- _Data for analysis_:
____________
In the data rows, 128 means zero.
Some points:
[105 141 169 150 110 138 136 116  88 125  65 165 128 124 181 183 145  96
 115 141 110  99  90 102 108 107 103 108 134 154 126 120]
[130 168 165 150 123 100 136 197  81 131  86 140 117 140 126 133 151 164
 118  88 114  95  90 129 160 141 176 118 143 122  90 121]
[150 174 153  84  99 129 217  98 149 156  98  81 181 107 133 157 146 139
 161  84 105 145 131  86 132 117 136  89  87 124  92 115]
[133 110 110 124  85 184 134 160 158 125 160 165 134 183 132 188 129 155
 154 154 126 100  78  94 111 123  96 180 129 154  90 116]
[130 128 157 120 112 188  96 138 113 130 160 160 118 147 132 117  48 120
 136 152 187 127  71 154  95 106 115  28  75 153 153 111]
[109 126  91 168  95 108 116  82  93 149 128  89 140  82 119  99 116  76
 134 118 121 109 196 132 154 139 107 137  83 152 103 119]
[106 162 115 190 127 152 138 171 155 105  75 152 107 156 121 132 117 164
 227 107 122 107 163 128 156  91 108  97 108 109 136 134]
[176 142 136 120 175 113 156 111 138 146  66 120 162  75  71  99 177 155
 111 126 204 197 120 119 106  91 113 184  75 165 152  97]
[166 121 118 102  93  90 128 138 118 142 145 135 201  82 121 101 134 138
  99  91 120 144 154  88 131  91  91 157  88 171 151 182]
[140 137 122 143 107  82 157 117  87 178 177 101 127 133 151 113  73 112
 103 136 107  88 139 137 143 100 122 147  88 132 100 124]
[197 157 124 136 151  84 130 122 152 158  84 106 135 137 151  92 120 118
  81 131 129 135 177  89 153  86  93 125 102 144 146 118]
[128  90 112 131 135 138  90 103 213 107 100  99  95 158 122 135  99 134
 135 123 151 187 138 119 101 143 184 162  98 103 152 171]
[111 103 119 175 117 137 154 152 152 145 141 192  90 131 130 133 124 123
  80 106 167 181 118 104 126 170 185 128 140  94 133 153]
[100 108 115  79 143  83 145  71 110 111 125 127 138 194 102  99 157 143
 122 121 139  91 127 107 121 169 101 108 162 133  72 138]
[128  76 167 109  72 115 132 138 196 120 167 109 135 176  75 159 179 134
 121 121 108 115  90 181 148 129 121 131 158 146 123 170]
[ 98 164 153 156 155 131  88 130 187 133  96 136 118 137  99 198 135 152
 101 147  92 101 129 131 164 156 137 146 168 113 198 133]
[109 156  87  93  92 181 124 152 128 138 144 172 123 121 164  90  52 160
 116  80 162 204 117  72 160 195 142 121  91 120 135 182]
[179 109  85 135 132 134 153  71 162 184 108 113 160 109 123 127 165  73
 203 179  81 145 139  88 198 201 197  48 162 166 163 105]
[119 116 158 115 120  70 153 128 161 121 186 114 160  38 173  87 122  90
 121 154 121 117  98 125 165  82 118 191 118  97 139  72]
[161 128 154 159  92 103 176  79 132 136  85 126 139  64  89 114  91 104
 105 122 133  93 142 146 141 116 121 143 121 133 152  82]
[105 120 105 116 114 167 110 162 142 114 155 152  99 148 153 152  57  99
  83 128  84 127 238 154 168 109 118  95 105 145 134  78]
[118 140 132 157 128 115 131 158 101 147  92 186 141 132 138 115 119 110
 161 106 164 111 147 156 166 112  87 148 176 102  93 139]
[120 162 141 115 138 185 114 137 101  93 190 131  58 129 135 168  86 101
 159  96 118 170 147 149 160  80  36 140 157 112 114 113]
[ 98 103 117 132 102 162 105 154  96 138  74 140 155 102 164 135 119 149
  99 111 104 176 117 163 199 120 121 119 168  93 126 136]
[126 136 171 160 145 124 129 134  99 128 138 108 131 114 200 115 117 121
 131 114 111  80 107  85 130 122 116 177  96 152 132 134]
[ 94 122 104 110 113 136 183  60 113 103 102 111 170 165 103 118 176 143
 137 178 137  89 127 165  90 153 123 151 108 115 134 161]
[152 110 156  93  98 104  93  78 167 116 146 105  65 170 115 139 128 185
 107 142 147  73 134  99 123 125 108 135 138 106  99 159]
[111 124 162  69 163 166  94 119 136 180  80 113 107 150  96 180 122 147
 150 144  99 128 100 176 147 118 105 175 129  83 118 130]
[105 149 162 154 130 155 145 157 138 129 101 146 101 104 175 105 126 101
  88 204 185 163 161  88 112 113 193 128 167 112  95 199]
[ 59 126 133  58 135 108 156 130 124 107  88  67 127 154  79  69 138 113
 152 148 136 140 134  73  60 142 108  98 158 106 152 184]
[103 169 111 146  96 178 107 173 124  94 120 138 112  99 129  91 159 137
  99 135 107  90  97  92 145 131 129 129 144 132 122 121]
[152 135  92 153 144 113 116  98 110 101 133 159 117 128 188 106 182 129
 173 133 130 145  90  81 125  70 129  85  95 109 115 105]
[ 98 139 117 148 153 114 130 100 125  79  77  69 158 213  89  71  86  99
 130 133  98 149 154 188 179  86 145 161 115 128 105  97]
[154  72 127 145 156  83 118 175 140 150 137 154 146 156 179  89  86  73
 168  95 131  92 145 123 123 141  86 119  90 119 146 108]
[ 46 116 111 108 174 121 142  93 153 170 139 119 110 173  88 157 137 153
  94  96 165 158  95 100 105 124 150 137 131 129 143 118]
[224  92  77 167 230 183 240 136  93  33 122 141 171 120 159 110 120 149
 100 163 108 130 101 147  90 191  90 154 163 119 152 153]
[131 102  95 110 186 125 124  95  98  86  90  58 188 160 121 123  96 147
 109 177  98 103 115 141 159  72 124 112 157 119 125 171]
[ 85 116 119 126 136 155 106 133 104  87 105 187 101 103 136 130 189 133
 150  96 120 108 170 114 169  94 112 111 102 149 170 129]
[169 153 132 145 142 167 119 145 123 142 188 165  89 153 134 154 135 155
 114  66 139 100 157 107 100 141 195 173 182 101 137 203]
[110 119  95  95 116 107 133 125 134 108 145 103 112 154  90 202 132 103
 127 145 194 150 147  76 122 144 169 177 174 112 128 116]
[133 119 157  82 140 113 125  88 141 111 184 128 148 172 108 141  63  96
 117 151 180 196 140 104 111 136 169 160 157  86 127 133]
[ 99  89 135 120 151  84 108  52 138 115 193 118 128 143 100 164 141 178
 102 169  94  98 137 166 134 138 123 110 122 127 141 181]
[106 112 125 100 108 103 119 111 165  68 185  84 181 124 110 188 126 142
 109 138 145 105 152  71 109 149 140 107 171 114 121 165]
[120 152 178 157 181 205 119 157 117 156 165 122  81 109 117 140 153 114
 120 189 123 144 111  93 114 164 146 149 126  96  98 159]
[145 176 138 117 136 115  73 116 205 107  90 127  83 143  88 161 150 116
 160 152 128 113  93  82  92 133  85 141 144 146 168 168]
[110 148 143 102 131  83 136  39 134  67 100 146 151 147  83  87 112 140
  75 139 101  89 104 111 119 150 105 123 153  99 113 105]
[185 116 113 112 137 203 140  66 136 183 176  52 166  82  80 132 170  87
 146  76 138 169 148 108 123 122 109  90 179 170 102 105]
[149 130 144 182  94 127  88 128 112 133 160 151 171 134 132  80 158 102
 141  84 174 119 122 157 181 148 119  84 105  65 128 104]
[144 158 154 127  97  85 189 118 130 154 169 151 135 104 128  75 115 166
 209 176  85 180 125 104  92 129 207  88 145 100 171  78]
[126 111 134 128 111 202  94 143 129  83 177 167 110 125  77 131 134 137
 138  96  96  78 120  88  64 105 172 103  97 112  93 109]
[127 115 144 157 130 189  75 142 180 117 180 146 123 158 132 105 156 119
 132 136  93 133  94  92 123 147 149 150 133 172  85 136]
[149 121 141 144  94 150 118 132  99 104  76 124  93  95 169 129 175 120
 121 113  98 130 114 166 161 134 132 148 136 109 129 122]
[183 148 131  96 127 147 179  70 162 181 135  94 155  70  84 146 151 167
 160  71 123 165 156 137 152 142 134  98 114 157 112  96]
[196 156 170  97 142 142 174  92 150 183  83 104 157 127 128 105  93  98
  99 121 108  77 171 130 132 100 120 147  95 170 125 115]
[117 100 136 164 129 126 103 160  82 140 138  87 127 115 135  90 110 196
 141 145 146 173 126 119  90  77 198  85 106 171 111  82]
[176 110 120 140 143  70 156 129  85 179 165 121 143 132 132 128 159 169
 116 110 148 124 110 107 149 118 161 112  66  91 117 127]
[116  99 143  96 137 107 110 127 182  88 133 150 144 174  74 149 135 159
 160 159 128 150 130 176 194 150  81 152 131 117  88 119]
[119 166 116 119 112 196 108 148 137 115 174 120 121 185 165 150  90 125
 166 125 185 146  75 183 102  83 147  67  96 152 181  55]
[ 47 104 101 122 134 172 152 125 201 109  94 116 113 126 141 180  63 101
  98  80 202 103  91 171 125 150 161 121  59 204 110 114]
[131  89 137 144 104 146 100 106 127 105  52 157 118 115 193  92 129 154
 150  70  79 127 141 131  57 107 169 134 138 109 161 122]
[127 164  94  82 166  86 100 116 138 128 168  70 139 148 111 135 162 194
 143 168 109 113 115 175 135 151 118 147 123 119 184 172]
[ 91 120 155  78 138 105  94 100 135 124 194 121 169 169  96 154 157 122
 118 153  96 113 109 164 131 193 104 143 108 136 197 126]
[100 153 100 159 156 181  62 118 159 122 186 144 112  67 143 130 140 165
 106 174 155  83 136 128 122 181  81 153 145 102 149 112]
____________
- _Your instructions_:
Transcribe exactly, and only, the lines from the one bearing "109 161 122]" through the last line of the entries, counting both.

- _Solution_:
 150  70  79 127 141 131  57 107 169 134 138 109 161 122]
[127 164  94  82 166  86 100 116 138 128 168  70 139 148 111 135 162 194
 143 168 109 113 115 175 135 151 118 147 123 119 184 172]
[ 91 120 155  78 138 105  94 100 135 124 194 121 169 169  96 154 157 122
 118 153  96 113 109 164 131 193 104 143 108 136 197 126]
[100 153 100 159 156 181  62 118 159 122 186 144 112  67 143 130 140 165
 106 174 155  83 136 128 122 181  81 153 145 102 149 112]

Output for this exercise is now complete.